### PROVIDED DATA

Each row below holds a small network's activations on one record, seen along a few directions.
Each row is followed by the record's values for the fields F, D, L, N.
A field that a record lacks is written missing.
Other fields move the rows too, some of them a lot.
(in the rows, 500 means zero)
Random noise pushes rows far along 3 fixed directions. That doesn't count. These rows show it; they differ only by the noise:
[526 539 523 542 580 501 600 484 516 492 608 549 579 436 455 502 528 500
 582 513 498 438 564 280 355]
[342 493 521 521 419 398 482 386 372 408 375 374 465 695 630 511 479 507
 620 409 429 506 515 433 548]
[608 527 496 633 563 452 624 450 505 560 651 588 635 305 530 633 494 362
 737 373 400 198 550 238 323]
[264 490 550 447 410 464 483 435 374 356 354 352 440 745 542 380 527 600
 457 512 507 712 565 450 542]
[418 499 535 526 470 500 577 476 438 453 522 483 557 472 484 456 541 482
 529 457 470 502 607 325 394]

[719 573 412 509 922 558 758 694 721 539 912 733 618 201 335 459 357 577
 583 644 486 260 504 422 245] -> F: f3 / D: d2 / L: l3 / N: missing
[355 488 443 488 435 492 555 426 490 435 462 497 428 709 575 512 460 653
 553 567 549 676 443 504 586] -> F: f3 / D: d1 / L: missing / N: n2
[490 383 440 548 535 540 584 514 584 441 606 561 444 540 475 456 414 445
 690 643 420 268 419 531 452] -> F: f3 / D: d2 / L: l3 / N: missing
[657 621 481 425 525 557 514 395 487 578 677 446 568 398 484 489 512 509
 568 512 448 451 581 436 335] -> F: f3 / D: d1 / L: l3 / N: missing
[353 399 490 475 565 388 539 520 515 492 562 519 349 685 424 454 527 775
 551 735 579 614 473 533 465] -> F: f2 / D: d1 / L: l4 / N: missing
[417 452 544 363 263 644 462 604 272 411 380 424 635 518 392 207 489 476
  96 384 489 820 773 510 484] -> F: f1 / D: d1 / L: missing / N: n1
[423 619 484 319 347 555 312 335 386 509 168 289 361 672 747 555 511 363
 472 323 458 468 334 621 786] -> F: f1 / D: d2 / L: l3 / N: missing
[520 409 581 430 418 515 616 580 359 580 543 524 601 377 469 400 522 445
 306 406 479 529 606 524 499] -> F: f4 / D: d1 / L: l3 / N: missing
[788 773 435 444 850 460 526 388 667 739 616 516 505 588 485 683 457 485
 624 656 644 323 314 411 453] -> F: f2 / D: d3 / L: l3 / N: missing
[560 543 391 589 560 393 662 514 406 624 556 458 557 251 305 459 677 394
 372 405 473 407 750 377 250] -> F: f2 / D: d3 / L: l3 / N: missing
[468 574 499 378 504 373 340 398 423 488 333 305 449 706 595 494 441 544
 539 536 564 608 528 551 557] -> F: f2 / D: d1 / L: l3 / N: missing
[486 440 564 485 401 351 268 383 408 419 402 451 428 731 668 546 341 505
 523 483 504 543 354 771 785] -> F: f4 / D: d2 / L: missing / N: n2
[622 759 422 408 787 523 604 422 650 671 731 410 333 553 345 519 695 723
 418 851 685 554 495 293 312] -> F: f2 / D: d3 / L: l3 / N: missing
[668 462 434 670 557 250 423 528 616 489 644 695 496 598 613 635 281 500
 811 398 496 353 348 618 611] -> F: f4 / D: d2 / L: missing / N: n2
[733 461 589 565 628 533 503 619 547 570 621 601 624 330 540 514 411 397
 434 432 596 503 517 551 467] -> F: f4 / D: d3 / L: missing / N: n2
[524 541 468 479 376 397 479 397 451 546 408 506 530 474 637 657 458 254
 689 236 419 288 392 522 497] -> F: f2 / D: d2 / L: l3 / N: missing
[410 367 534 409 467 449 461 500 407 436 459 454 520 716 547 475 344 652
 459 581 536 729 466 637 609] -> F: f3 / D: d1 / L: missing / N: n2
[633 398 528 458 536 419 507 550 469 478 571 496 479 549 533 502 476 489
 406 522 526 566 465 504 455] -> F: f4 / D: d2 / L: l3 / N: missing
[437 706 405 545 502 442 639 458 405 540 666 405 408 544 514 374 487 523
 474 676 408 353 603 520 227] -> F: f3 / D: d3 / L: l3 / N: missing
[526 609 559 456 327 578 450 392 449 639 291 506 550 420 618 603 508 171
 514 184 389 271 484 529 561] -> F: f1 / D: d3 / L: l3 / N: missing
[903 606 379 480 683 381 589 506 493 573 723 521 520 440 252 399 570 633
 366 755 592 514 753 407 175] -> F: f2 / D: d1 / L: l3 / N: missing
[443 731 526 358 672 560 524 353 683 550 559 409 331 727 391 492 683 707
 423 827 606 672 427 355 309] -> F: f3 / D: d3 / L: l3 / N: missing
[258 660 538 332 514 499 526 473 578 372 408 423 484 597 513 416 624 668
 456 709 557 789 441 513 472] -> F: f3 / D: d1 / L: l3 / N: missing
[444 509 362 581 624 413 542 390 657 552 520 390 380 721 626 698 486 688
 803 587 494 369 298 465 463] -> F: f3 / D: d3 / L: l4 / N: missing
[649 656 565 373 646 625 405 439 648 616 415 647 472 492 576 636 520 428
 637 508 556 326 341 473 631] -> F: f1 / D: d1 / L: l3 / N: missing
[278 450 534 449 312 672 596 487 285 488 479 416 617 170 451 364 654 215
 321 371 311 497 657 480 498] -> F: f3 / D: d2 / L: l3 / N: missing
[499 505 517 579 562 519 543 570 659 440 677 638 499 331 289 368 560 610
 461 617 532 529 558 365 377] -> F: f4 / D: d2 / L: missing / N: n1
[697 432 463 426 685 348 402 597 508 543 592 539 512 732 493 554 278 553
 488 588 476 501 371 566 536] -> F: f1 / D: d2 / L: l4 / N: missing
[410 405 464 470 367 424 384 414 444 465 209 364 454 740 809 574 418 529
 677 354 423 473 325 607 713] -> F: f1 / D: d1 / L: missing / N: n2
[447 416 483 624 405 531 602 410 426 532 555 575 550 304 554 605 605 447
 663 432 402 295 490 384 410] -> F: f3 / D: d1 / L: missing / N: n2
[515 699 542 250 499 768 434 424 522 570 291 439 435 497 540 390 672 496
 294 571 618 607 439 452 594] -> F: f1 / D: d1 / L: l3 / N: missing
[385 365 435 523 459 322 466 541 488 420 614 423 387 677 428 454 468 724
 472 569 446 642 590 552 528] -> F: f4 / D: d2 / L: l4 / N: missing
[540 353 370 462 529 360 491 670 491 502 693 484 542 559 310 403 377 656
 434 596 480 653 606 504 313] -> F: f2 / D: d2 / L: l4 / N: missing
[272 386 441 496 376 571 523 470 448 423 329 463 412 499 624 558 475 553
 629 375 457 593 492 544 639] -> F: f3 / D: d1 / L: l4 / N: missing
[576 556 313 667 456 216 409 386 430 626 502 419 438 649 621 670 307 453
 803 393 304 284 418 547 497] -> F: f2 / D: d3 / L: l4 / N: missing
[533 474 493 488 397 443 510 429 313 576 451 393 435 519 626 505 550 436
 453 429 429 432 549 476 567] -> F: f4 / D: d1 / L: l3 / N: missing
[456 476 586 515 397 649 524 588 514 518 381 555 612 302 446 399 499 369
 335 412 495 547 547 493 401] -> F: f1 / D: d3 / L: missing / N: n2
[594 509 468 531 749 441 615 699 676 397 740 660 464 479 385 496 342 682
 611 771 530 490 422 493 228] -> F: f3 / D: d2 / L: l3 / N: missing

Here are new rows. What are their fields?
[541 558 589 403 422 636 422 453 449 665 385 483 550 363 509 551 523 249
 406 351 454 307 555 512 534] -> F: f1 / D: d3 / L: l3 / N: missing
[527 540 512 540 597 537 470 534 604 508 396 498 478 569 536 498 401 512
 480 546 594 589 409 536 563] -> F: f1 / D: d3 / L: missing / N: n2
[469 472 372 610 580 492 571 595 541 596 682 488 457 388 343 461 611 567
 506 603 536 538 648 317 206] -> F: f2 / D: d3 / L: l4 / N: missing
[326 424 550 553 437 590 664 541 547 408 576 702 500 420 425 495 579 586
 562 545 540 574 529 427 427] -> F: f3 / D: d1 / L: missing / N: n2
[531 461 612 379 556 546 502 612 482 512 584 587 464 514 361 306 638 612
 262 716 582 742 588 438 384] -> F: f4 / D: d1 / L: l3 / N: missing
[807 529 613 412 744 458 383 677 584 506 627 693 603 591 387 317 321 665
 318 726 695 808 492 633 471] -> F: f4 / D: d1 / L: missing / N: n2
[545 470 568 437 345 403 428 503 259 579 443 406 487 629 513 428 475 431
 302 418 403 625 580 642 482] -> F: f4 / D: d3 / L: l3 / N: missing
[273 364 407 585 230 396 497 416 337 447 282 347 401 546 672 560 486 433
 705 282 353 374 560 473 568] -> F: f2 / D: d1 / L: l4 / N: missing
[178 591 493 473 252 452 608 424 327 569 436 262 333 489 426 381 703 407
 329 441 430 606 785 414 391] -> F: f2 / D: d3 / L: l3 / N: missing
[611 543 497 554 434 305 395 419 393 502 465 438 476 670 705 496 321 438
 499 465 470 579 573 551 586] -> F: f4 / D: d1 / L: missing / N: n2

######

-- TASK ITEM --
Look through the data above. Each line containing the word "directions" needs to be copied.

-- RESULT --
Each row below holds a small network's activations on one record, seen along a few directions.
Random noise pushes rows far along 3 fixed directions. That doesn't count. These rows show it; they differ only by the noise:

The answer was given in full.